* Problem *
All that should come back is the lines of the data below from the one containing "step 8: [130" to the one containing "step 2: [123", inclusive, exactly as they stand.

* Provided information *
◇ ◇ ◇ ◇ ◇
In the rows, 128 means zero.
Each path below is one point turned by a fixed rotation once a step. After each direction that follows a path, write how fast that rotation turns it, in deg/step (0 if it stays still).
Each turn is a multiple of 5 degrees from 10 to 175, or 0.
Each row of a path follows its step; steps can be skipped.
path 1
step 0: [134 131 131 124 127 123 129 121 130 138 115 131 128 129 125 139 138 131
 127 123 129 127 132 126 126 126 132 124]
step 2: [129 119 128 128 130 135 131 117 124 126 135 129 116 125 127 129 127 130
 138 128 138 131 127 128 130 125 128 121]
step 3: [115 129 136 127 121 122 126 126 133 123 127 124 134 123 127 129 121 127
 133 119 121 132 132 125 129 130 134 131]
step 4: [129 133 125 131 131 126 131 131 125 135 135 120 125 130 133 135 129 129
 130 131 124 126 124 126 109 126 122 128]
step 5: [130 134 124 127 129 125 136 126 133 118 132 135 132 137 131 121 127 119
 123 122 133 132 121 126 133 122 127 128]
step 6: [124 132 118 130 124 127 127 121 124 141 133 128 131 126 126 134 134 135
 124 127 130 134 134 133 136 133 129 131]
step 7: [134 119 133 130 133 126 130 128 136 133 123 132 132 128 125 123 127 121
 129 129 118 127 127 129 126 140 120 123]
step 8: [133 134 129 130 118 125 130 127 126 129 127 132 113 125 125 125 134 125
 129 128 136 118 133 126 124 127 135 124]
step 9: [127 125 139 125 124 130 115 117 127 130 124 120 133 135 125 125 128 130
 127 126 131 132 119 124 130 124 128 130]
step 10: [119 123 124 130 122 137 130 134 121 127 133 137 130 124 131 130 129 131
 138 128 126 133 125 126 119 130 127 121]
Directions:
[129 130 129 129 128 130 126 130 127 126 128 131 129 130 126 131 131 130
 126 126 132 128 124 126 127 128 125 131]  85
[128 130 126 126 129 125 132 129 130 129 133 128 129 128 128 130 124 128
 128 129 127 128 128 127 129 127 125 132]  45
[128 129 123 133 125 127 125 129 128 129 130 126 125 127 127 126 128 133
 129 129 129 127 130 130 127 127 126 129]  160
path 2
step 0: [120 120 131 132 120 135 127 127 128 125 139 132 133 126 122 121 131 129
 127 128 125 136 125 125 128 135 127 120]
step 1: [129 125 128 116 132 126 121 131 130 126 127 126 122 128 128 121 128 113
 122 130 125 128 125 133 126 125 121 133]
step 2: [126 131 115 133 129 129 124 131 128 139 133 132 133 131 128 130 124 131
 130 125 118 133 120 129 134 125 129 124]
step 4: [124 122 124 134 125 131 121 129 137 125 125 128 123 128 135 124 128 125
 133 128 134 133 124 121 140 120 133 131]
step 5: [130 127 119 125 127 127 122 133 125 118 126 122 121 130 122 129 118 135
 124 135 121 127 132 127 126 136 132 126]
step 6: [128 140 135 127 122 126 125 124 134 130 129 129 132 123 130 122 129 126
 119 129 126 132 125 121 140 135 127 127]
step 7: [126 130 126 125 126 126 136 127 122 122 127 121 119 135 124 128 125 124
 125 126 123 126 127 129 134 114 123 122]
step 8: [130 123 127 125 120 132 126 121 131 126 135 130 136 130 131 139 122 133
 120 123 129 137 121 127 129 129 129 131]
step 9: [126 119 134 119 128 122 126 132 128 124 131 129 119 131 126 124 141 130
 127 130 126 129 127 135 134 132 128 120]
step 10: [121 125 119 127 131 129 120 121 128 128 130 133 134 135 137 117 121 127
 123 124 128 127 128 126 128 126 120 128]
Directions:
[128 122 129 127 126 132 127 129 131 125 128 126 126 127 127 130 128 127
 131 127 132 131 129 129 127 130 129 127]  85
[124 131 128 130 128 128 128 127 125 126 129 128 129 128 128 127 131 125
 129 130 133 130 131 129 130 130 125 125]  115
[129 128 132 130 127 127 127 127 128 127 129 131 124 126 127 127 132 124
 126 124 127 126 127 129 130 131 130 131]  130
[128 130 129 129 130 132 127 126 132 126 130 130 132 125 131 128 128 129
 131 125 126 130 127 127 131 127 129 127]  170
path 3
step 0: [124 126 138 132 118 121 128 119 134 124 128 134 116 126 128 128 131 132
 120 125 126 135 122 136 128 122 124 120]
step 1: [125 133 127 133 143 127 126 128 129 129 128 123 129 116 122 129 132 122
 139 124 128 137 128 131 139 126 132 120]
step 2: [123 138 125 130 122 118 128 137 120 122 138 131 124 132 125 133 125 122
 126 128 132 126 134 114 125 123 128 124]
step 4: [137 130 128 130 134 134 129 126 121 142 123 123 123 124 124 132 124 130
 140 126 126 128 136 120 128 139 134 124]
step 5: [134 126 121 129 124 130 120 129 122 131 139 133 126 140 121 126 135 128
 117 130 121 125 133 125 117 124 131 131]
step 6: [127 115 128 131 131 140 130 122 135 135 128 128 133 122 133 122 120 125
 116 129 133 129 119 126 130 127 135 129]
step 7: [133 131 135 122 122 127 131 138 131 145 121 116 121 130 129 129 134 129
 131 127 130 128 128 126 132 119 130 128]
step 8: [119 139 122 125 127 121 124 125 129 131 129 135 130 132 135 125 139 125
 115 126 119 135 127 135 130 127 131 133]
step 9: [123 139 115 128 131 134 134 128 140 128 128 125 130 120 131 123 115 129
 131 124 136 130 123 129 129 126 125 123]
step 10: [128 142 135 121 113 128 121 128 123 124 127 123 128 130 126 130 129 130
 138 132 134 118 131 131 130 125 136 128]
Directions:
[130 128 126 129 127 125 130 131 127 129 127 124 129 128 128 126 123 127
 130 127 125 128 125 126 128 130 128 125]  140
[124 126 131 129 123 131 129 129 129 129 128 131 128 127 128 126 123 128
 129 127 130 126 128 130 127 127 127 127]  110
[129 128 130 125 125 129 125 128 128 124 128 128 129 128 127 124 131 124
 127 127 123 127 127 130 128 129 130 127]  145
[128 130 131 125 130 130 129 131 126 128 128 125 127 132 125 129 125 128
 127 125 128 128 132 129 132 128 130 129]  130
path 4
step 0: [127 126 125 122 123 124 138 130 129 122 127 125 119 132 128 131 129 131
 129 132 121 126 127 138 135 142 138 130]
step 1: [127 127 124 125 122 121 122 113 133 131 121 127 128 128 140 138 133 129
 123 132 131 129 134 125 129 124 123 129]
step 2: [116 123 129 129 132 121 129 124 121 128 136 126 138 134 125 127 126 132
 140 122 130 123 125 124 135 125 127 135]
step 3: [133 123 122 133 116 136 128 134 131 126 128 120 123 136 132 134 115 125
 130 127 126 131 121 130 134 130 130 127]
step 4: [134 130 126 132 120 118 125 128 123 129 129 133 127 126 127 129 132 124
 131 132 143 134 130 126 122 121 115 126]
step 5: [131 131 133 127 127 135 131 129 128 131 132 126 138 124 121 116 132 117
 137 119 128 127 125 125 137 131 128 134]
step 6: [125 130 125 140 123 132 130 135 136 128 126 133 122 128 133 123 124 121
 126 128 119 136 130 130 121 122 135 120]
step 7: [133 135 130 125 135 128 121 126 126 126 125 140 118 121 121 127 135 133
 130 125 136 124 123 131 126 118 128 128]
step 8: [132 121 137 122 131 135 133 127 136 125 136 130 135 126 128 122 130 131
 120 121 123 123 123 118 125 135 131 126]
step 10: [130 129 128 121 134 134 127 121 123 138 119 121 127 119 127 129 128 139
 130 136 134 120 125 127 122 125 128 134]
Directions:
[128 129 129 127 129 125 126 132 129 128 130 127 134 125 130 127 127 129
 130 125 127 127 128 125 130 130 129 126]  120
[124 128 127 128 129 122 131 131 126 127 131 131 127 130 126 127 129 129
 129 128 128 129 130 129 125 127 127 127]  155
[129 127 126 129 128 131 132 128 124 128 130 129 129 127 126 126 130 132
 128 126 129 127 129 125 130 127 130 132]  130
◇ ◇ ◇ ◇ ◇
* Task solution *
step 8: [130 123 127 125 120 132 126 121 131 126 135 130 136 130 131 139 122 133
 120 123 129 137 121 127 129 129 129 131]
step 9: [126 119 134 119 128 122 126 132 128 124 131 129 119 131 126 124 141 130
 127 130 126 129 127 135 134 132 128 120]
step 10: [121 125 119 127 131 129 120 121 128 128 130 133 134 135 137 117 121 127
 123 124 128 127 128 126 128 126 120 128]
Directions:
[128 122 129 127 126 132 127 129 131 125 128 126 126 127 127 130 128 127
 131 127 132 131 129 129 127 130 129 127]  85
[124 131 128 130 128 128 128 127 125 126 129 128 129 128 128 127 131 125
 129 130 133 130 131 129 130 130 125 125]  115
[129 128 132 130 127 127 127 127 128 127 129 131 124 126 127 127 132 124
 126 124 127 126 127 129 130 131 130 131]  130
[128 130 129 129 130 132 127 126 132 126 130 130 132 125 131 128 128 129
 131 125 126 130 127 127 131 127 129 127]  170
path 3
step 0: [124 126 138 132 118 121 128 119 134 124 128 134 116 126 128 128 131 132
 120 125 126 135 122 136 128 122 124 120]
step 1: [125 133 127 133 143 127 126 128 129 129 128 123 129 116 122 129 132 122
 139 124 128 137 128 131 139 126 132 120]
step 2: [123 138 125 130 122 118 128 137 120 122 138 131 124 132 125 133 125 122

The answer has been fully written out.